▶ **What you are asked to do**
The finished copy should match every record exactly and contain no pictures.

▶ **Data**
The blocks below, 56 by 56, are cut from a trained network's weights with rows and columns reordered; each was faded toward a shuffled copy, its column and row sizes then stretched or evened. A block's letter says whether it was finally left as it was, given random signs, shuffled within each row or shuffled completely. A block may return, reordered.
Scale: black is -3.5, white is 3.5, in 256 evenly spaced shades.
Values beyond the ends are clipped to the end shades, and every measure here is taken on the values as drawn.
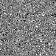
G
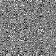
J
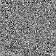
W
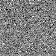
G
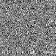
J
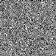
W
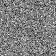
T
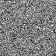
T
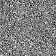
W
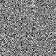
J
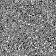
G
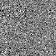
W
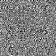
J
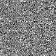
W
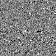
G
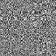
J
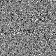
G
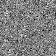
G
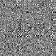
J
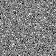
T
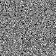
W
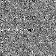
W
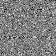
G
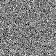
T
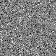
T
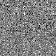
W
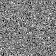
G
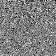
G
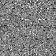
G
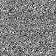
G
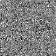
W
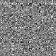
J
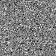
G
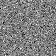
T
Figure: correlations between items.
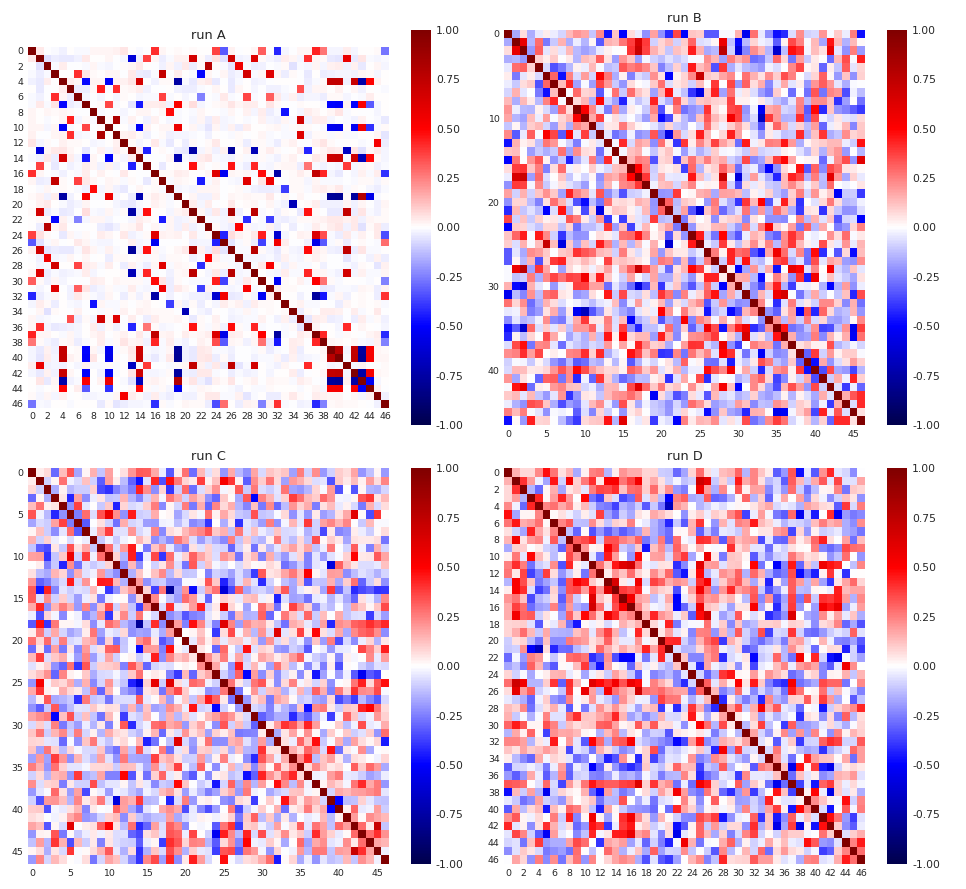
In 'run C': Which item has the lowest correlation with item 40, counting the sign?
39
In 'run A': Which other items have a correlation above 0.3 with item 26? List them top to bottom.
1, 15, 21, 29, 36, 41
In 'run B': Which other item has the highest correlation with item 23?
34
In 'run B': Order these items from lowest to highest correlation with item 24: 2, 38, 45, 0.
45, 0, 38, 2
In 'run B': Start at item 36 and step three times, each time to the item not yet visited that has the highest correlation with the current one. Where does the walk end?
26
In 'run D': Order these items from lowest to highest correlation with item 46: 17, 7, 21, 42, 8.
21, 7, 17, 42, 8
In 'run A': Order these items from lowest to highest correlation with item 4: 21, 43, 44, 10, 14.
43, 10, 21, 44, 14
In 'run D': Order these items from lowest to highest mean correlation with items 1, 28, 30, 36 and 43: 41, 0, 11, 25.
41, 0, 11, 25
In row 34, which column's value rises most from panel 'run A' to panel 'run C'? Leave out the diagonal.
20
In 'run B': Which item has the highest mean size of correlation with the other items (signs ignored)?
35
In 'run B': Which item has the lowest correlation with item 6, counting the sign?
4
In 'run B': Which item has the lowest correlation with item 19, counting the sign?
43
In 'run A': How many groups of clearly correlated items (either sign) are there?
9
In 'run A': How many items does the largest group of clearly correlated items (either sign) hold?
10
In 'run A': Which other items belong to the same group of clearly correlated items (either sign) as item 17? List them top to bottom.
3, 6, 22, 28, 31
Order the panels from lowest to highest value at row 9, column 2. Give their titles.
run C, run B, run A, run D
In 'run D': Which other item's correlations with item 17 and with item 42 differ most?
13
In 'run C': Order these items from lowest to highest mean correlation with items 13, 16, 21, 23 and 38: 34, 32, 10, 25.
32, 34, 25, 10
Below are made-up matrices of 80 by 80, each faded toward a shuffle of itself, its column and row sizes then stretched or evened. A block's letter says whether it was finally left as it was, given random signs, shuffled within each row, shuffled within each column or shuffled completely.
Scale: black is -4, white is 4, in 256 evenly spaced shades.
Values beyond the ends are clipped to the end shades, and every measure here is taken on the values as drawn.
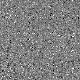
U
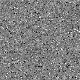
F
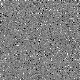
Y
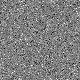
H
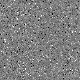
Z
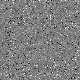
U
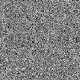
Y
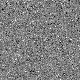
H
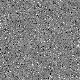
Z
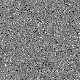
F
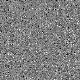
U
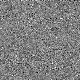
F
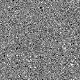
Y
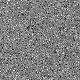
H
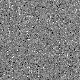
Z
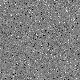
H
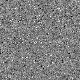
F
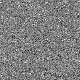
F
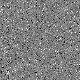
Z
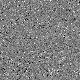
F
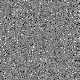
Y
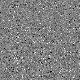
U
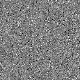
Z
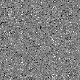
Y
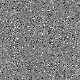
U
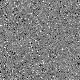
Z
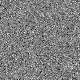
F
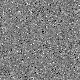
F
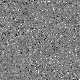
F
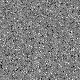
H
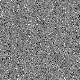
Z
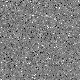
F
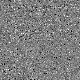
U
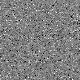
F
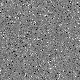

▶ **Answer box**
The blocks below, 56 by 56, are cut from a trained network's weights with rows and columns reordered; each was faded toward a shuffled copy, its column and row sizes then stretched or evened. A block's letter says whether it was finally left as it was, given random signs, shuffled within each row or shuffled completely. A block may return, reordered.
Scale: black is -3.5, white is 3.5, in 256 evenly spaced shades.
Values beyond the ends are clipped to the end shades, and every measure here is taken on the values as drawn.
G
J
W
G
J
W
T
T
W
J
G
W
J
W
G
J
G
G
J
T
W
W
G
T
T
W
G
G
G
G
W
J
G
T
Figure: correlations between items.
In 'run C': Which item has the lowest correlation with item 40, counting the sign?
39
In 'run A': Which other items have a correlation above 0.3 with item 26? List them top to bottom.
1, 15, 21, 29, 36, 41
In 'run B': Which other item has the highest correlation with item 23?
34
In 'run B': Order these items from lowest to highest correlation with item 24: 2, 38, 45, 0.
45, 0, 38, 2
In 'run B': Start at item 36 and step three times, each time to the item not yet visited that has the highest correlation with the current one. Where does the walk end?
26
In 'run D': Order these items from lowest to highest correlation with item 46: 17, 7, 21, 42, 8.
21, 7, 17, 42, 8
In 'run A': Order these items from lowest to highest correlation with item 4: 21, 43, 44, 10, 14.
43, 10, 21, 44, 14
In 'run D': Order these items from lowest to highest mean correlation with items 1, 28, 30, 36 and 43: 41, 0, 11, 25.
41, 0, 11, 25
In row 34, which column's value rises most from panel 'run A' to panel 'run C'? Leave out the diagonal.
20
In 'run B': Which item has the highest mean size of correlation with the other items (signs ignored)?
35
In 'run B': Which item has the lowest correlation with item 6, counting the sign?
4
In 'run B': Which item has the lowest correlation with item 19, counting the sign?
43
In 'run A': How many groups of clearly correlated items (either sign) are there?
9
In 'run A': How many items does the largest group of clearly correlated items (either sign) hold?
10
In 'run A': Which other items belong to the same group of clearly correlated items (either sign) as item 17? List them top to bottom.
3, 6, 22, 28, 31
Order the panels from lowest to highest value at row 9, column 2. Give their titles.
run C, run B, run A, run D
In 'run D': Which other item's correlations with item 17 and with item 42 differ most?
13
In 'run C': Order these items from lowest to highest mean correlation with items 13, 16, 21, 23 and 38: 34, 32, 10, 25.
32, 34, 25, 10
Below are made-up matrices of 80 by 80, each faded toward a shuffle of itself, its column and row sizes then stretched or evened. A block's letter says whether it was finally left as it was, given random signs, shuffled within each row, shuffled within each column or shuffled completely.
Scale: black is -4, white is 4, in 256 evenly spaced shades.
Values beyond the ends are clipped to the end shades, and every measure here is taken on the values as drawn.
U
F
Y
H
Z
U
Y
H
Z
F
U
F
Y
H
Z
H
F
F
Z
F
Y
U
Z
Y
U
Z
F
F
F
H
Z
F
U
F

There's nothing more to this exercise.